▶ _Records provided_:
:::::
Below are the code and all the weights of a small trained network. Each question names an input and a class and asks about switching units off, where a switched-off unit gives its printed mean instead of its output.

import numpy as np


def w(rows, s, z=0):
    codes = np.array(rows[::2]) - 128.0
    scale = np.full(codes.shape[1], s)
    scale[-1] = z or s
    return codes * scale


def norm(h):
    return h / np.sqrt((h * h).mean(-1, keepdims=True) + 1e-5)


def f(y):
    return np.maximum(y, 0)


def log_softmax(a):
    a = a - a.max(-1, keepdims=True)
    return a - np.log(np.exp(a).sum(-1, keepdims=True))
:::::
▶ _Work task_: All of the data above should be reproduced word for word.

▶ _Exercise response_:
Below are the code and all the weights of a small trained network. Each question names an input and a class and asks about switching units off, where a switched-off unit gives its printed mean instead of its output.

import numpy as np


def w(rows, s, z=0):
    codes = np.array(rows[::2]) - 128.0
    scale = np.full(codes.shape[1], s)
    scale[-1] = z or s
    return codes * scale


def norm(h):
    return h / np.sqrt((h * h).mean(-1, keepdims=True) + 1e-5)


def f(y):
    return np.maximum(y, 0)


def log_softmax(a):
    a = a - a.max(-1, keepdims=True)
    return a - np.log(np.exp(a).sum(-1, keepdims=True))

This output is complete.